--- Entries shown Enclosed Below ---
Each row of a before or after table is a point. One or more steps were done to the points. Then noise was added and the rows were shuffled. The steps act on how far a point lies along the listed directions, d1 being the first. What was done? A step turns or swaps two directions, mirrors them in a line or flattens them onto one, adds a multiple of one to another, or multiplies one. Angles are multiples of 10 degrees, from the lower direction toward the higher: turns from -170 to 170, lines from 10 to 170 but not 90. Use the fewest steps. Two steps may share a direction if one is a turn and the other turns, adds or multiplies; they go together, in the order done. Otherwise the lowest direction goes first.

Directions:
(1): [ 57 -12  29]
(2): [-6 55 34]
(3): [-30 -32  47]
Before, 8 rows:
[[-21  22  16]
 [ -8   2 -47]
 [-34   7 -16]
 [  7  16  -5]
 [-21   8  16]
 [ 39 -29 -16]
 [ 53  20  46]
 [ 67  -2   9]]
After, 8 rows:
[[ 18 -64  12]
 [-11  41   3]
 [ 23 -47  80]
 [  9 -17 121]
 [  6  20  -2]
 [-10  36 -59]
 [ 14  20 -84]
 [-14  19   4]]
Steps: add 1.5 times d1 to d3; multiply d2 by 1.3

Directions:
(1): [ 74  22  29 -27 -59  16  26 -24 -11]
(2): [  1 -14  49  74  19  29  33 -37  29]
(3): [  4 -83 -52 -18 -14  11  33 -32  13]
Before, 10 rows:
[[-24 -40  -6  22 -12  26  51 -29  22]
 [ 80 118 121  47 -17  25  14 -12  -7]
 [  2   1   5   0  18 -21   2  -1  -3]
 [ 36 -24   3  -6 -35   0  14 -36  13]
 [ 17  11  17 -12 -17   5 -14 -12  13]
 [ 36 -71  -8 -21 -14  -5  27 -62   3]
 [-52  27   0   2  27  -5  -8  35  13]
 [-32  49  11  -7  30 -23 -47  51  -1]
 [-40  46  10   1 -16 -27 -31  39  -6]
 [-60  58 -14   6  68 -45 -72  67  -2]]
After:
[[ 23   4  13 -17 -24   7 -13 -15  17]
 [-63   8 -21  -1  29 -10  -9  40  14]
 [-82  19 -57  -9  76 -47 -72  73   0]
 [ 41 -31  37   6 -10  -5  24 -62   7]
 [-32 -28   6  39  -7  28  48 -24  22]
 [109  29  33 -35 -65  26  38 -35 -17]
 [-46  21 -12 -12 -18 -28 -35  39  -6]
 [  1  -5   3   3  19 -23   3   1  -5]
 [ 44  -5  29   1 -35  -2  12 -37   8]
 [-43  22 -20 -26  27 -31 -41  49   3]]
Steps: multiply d1 by 1.3; flatten d2 and d3 onto the line at 30 degrees

Directions:
(1): [-107  -10  -12    6  -55   19   46  -17    0   22   15   16  -24  -19]
(2): [ 15  30  25 -48   3  20  60  22  18  47  48 -41   2  66]
(3): [  3  43   9 -43 -49  -4 -21  11  36 -64  39  72  20  15]
Before (9 x 14):
[[-43  25  17 -16 -31 -14  33  -4  12  17  24 -17  10  10]
 [-58 -44  -6  44  10   1  59 -15  14  63  12 -46  21  -9]
 [ 13  36  16 -77 -14   1  12  28  66 -29  49  30  24  59]
 [-85 -54 -17  20  -9  11  64 -18  -7 105   8 -64 -29 -18]
 [ 92  37   4   7  60 -32 -14   5  -2   3  -7 -27  24  37]
 [ 43 -37 -20  48  77 -23 -35 -14 -28   2 -68 -60   8 -47]
 [ 65 -16 -22  21  92 -20  -6   3  -2  51 -40 -65 -19   4]
 [ 34 -44 -20  36  50  -2 -16  -1 -34  24 -80  -9 -10 -28]
 [-53  20 -17 -27 -51  10 -11  -5  33 -32  13  71   9 -13]]
After:
[[ -34   17    4    8  -35  -29  -18  -11   12  -38    3   24   18  -25]
 [  89    4   11  -30   48    7    7   28   -1   28  -25  -18    9   43]
 [ -79   14  -16  -30  -46   26   35   -5   26   17   24   30   -7    3]
 [  23  -11  -18   63   64  -30    4  -23  -36   40  -47  -48   -5  -14]
 [-101  -56  -36   32  -16   -5    5  -26    4    0  -33   16  -21  -53]
 [  91   -3  -24   10   90  -34  -44    8    7   15  -41  -38   -5   -4]
 [  50    6    5   -1   -1  -31  -34    6   51  -58   26   39   73    4]
 [  69   19    5  -37  -23  -44  -90   20   46  -77   25   62   44    4]
 [  90   12   12  -20   77   -8    1   18    2   22   -8  -84   25   35]]
Steps: mirror d1 and d3 in the line at 40 degrees; multiply d2 by -1

Directions:
(1): [ 20  45  50  41 -25  23 -30  63 -10 -63  59  -7   3  10  34 -31  18 -53
   7  44 -16 -72  -6  55  39  53 -27  25  35   2   2  37]
(2): [-19 -20 -36  51  -4  81 -10 -63  20 -35 -38  61   5 -35 -43   9  19 -27
 -23 -35  10   5 -88  52 -37  51   7   6  38   3  12  -4]
Before, 9 rows:
[[  12   18   12   11  -16    6   -1    8    8  -14   16    0    6   17
     9   -7   -3  -26   13   17   -5  -29  -11   17   16   26   -5   20
    21  -13    0   17]
 [  15   -6    2  -15    1   -5   -3    2   -1  -14    0   -8  -15    5
    -3    3   -4   -8   11   -1   10    3    4  -18    6   -6    4   -5
     0  -11   -1  -10]
 [  30    4   25  -86   21 -121   17   58  -24   79   38  -64  -16   49
    43   15  -36   52   27   33    2   15  106  -92   38  -76   11  -18
   -68  -13  -21  -24]
 [   3  -27  -24   -5    9  -15   19  -59   20   24  -45   16    2  -13
   -31   26   -5   26    5  -34   10   29  -13  -10  -29   -4   29   -4
   -23   -7   -5  -21]
 [ -11  -15    0   -3   17    1    6  -11   -2   -4    0   10  -10  -13
   -20   21   11    7    5  -19    5   11  -30   -1  -10   18    8   10
     3   13    8    2]
 [  10   18   24  -19  -13  -33   12   52   -5    6   22  -43   -1   15
    43  -16  -11    4   22   37   -1  -21   37   -9   22  -19   -5   -9
    -3   -8   -4   19]
 [   4   12   27  -21    4  -47    3   23  -12    4    8  -16    0    0
     3    1  -11    2   -8    1   11  -11   18    2   19  -11   -4   -4
   -13   -8  -19    7]
 [  -1  -30  -31   11   41    8   16  -50   17   19  -46   29   -9  -23
   -35   12   -7   17   -3  -35   29   21  -23  -13  -20  -13    8    1
     7  -10   -3  -13]
 [  26   26   38   -6  -13  -21  -27   75  -21   -8   61  -30   -5   32
    41  -31    8  -30   19   39  -12  -38   43    6   38    5  -25   22
     3   21  -11   22]]
After (9 x 32):
[[   5   17   31  -16   -2  -43    0   26  -12   -3   12  -15   -1   -1
     6   -3   -9   -3   -8    3   10  -17   12    8   23   -5   -7   -4
    -5   -6  -18   11]
 [   9   14    7   15  -14   13   -1   -3   11  -15   10    7    4   14
     4   -3    1  -28    9   13   -3  -23  -22   21   12   27   -3   18
    27  -10    1   15]
 [  39   24   50  -69    8 -114    6   88  -29   50   66  -73  -16   58
    59    0  -29   26   32   54   -4  -20  108  -70   60  -55   -5   -7
   -53  -13  -21  -11]
 [   5  -25  -21  -17   13  -30   24  -50   16   31  -39    5   -2   -3
   -25   26   -9   33    9  -28   12   31    3  -22  -21  -18   26   -5
   -36   -9   -8  -23]
 [  12   24   29   -7  -20  -20    6   57   -3   -7   28  -35   -2   14
    43  -19   -5   -9   22   41   -3  -34   29    5   24   -2   -9   -5
     6   -5   -4   24]
 [  25   29   36   12  -19    0  -32   69  -18  -26   61  -12   -4   24
    37  -34   15  -42   17   38  -14  -46   20   25   34   25  -27   28
    18   22   -7   24]
 [   0  -29  -30   -3   44   -8   20  -44   13   32  -46   17   -9  -19
   -31   14  -12   27    0  -34   28   27   -8  -28  -16  -26    8   -3
    -1   -9   -4  -15]
 [  16   -5    4  -13   -2   -5   -4    6   -3  -14    2   -8  -14    8
    -2    2   -3  -11   12    0   10    1    3  -18    8   -2   -2   -5
     1  -10    0   -8]
 [ -10  -15   -2   -7   21   -5   10  -13    0    4    0    4  -10  -14
   -18   25    7    7    5  -19    5   16  -24   -8  -14   18    9   12
    -1   14    9    0]]
Steps: turn d1 and d2 by 20 degrees

Directions:
(1): [ 44  43  34 -26  48  35  66  22  -9 -22   2 -93 -45  53 -41   4   7 -52
  43 -36 -47 -18 -11  38 -14 -11  -4 -34  21 -25  10  25  13  12   2  35
 -14 -70  57 -27 -13  31  66  43  -1  11 -11  21  -3  59  24  10 -50 -97
  26 -20 -33  -8   3 -19  13 -70 -24 -55]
--- End of Enclosed Entries shown ---
- About this task: When a line in the material above contains the word "turn", copy that line out.

- Response:
Each row of a before or after table is a point. One or more steps were done to the points. Then noise was added and the rows were shuffled. The steps act on how far a point lies along the listed directions, d1 being the first. What was done? A step turns or swaps two directions, mirrors them in a line or flattens them onto one, adds a multiple of one to another, or multiplies one. Angles are multiples of 10 degrees, from the lower direction toward the higher: turns from -170 to 170, lines from 10 to 170 but not 90. Use the fewest steps. Two steps may share a direction if one is a turn and the other turns, adds or multiplies; they go together, in the order done. Otherwise the lowest direction goes first.
Steps: turn d1 and d2 by 20 degrees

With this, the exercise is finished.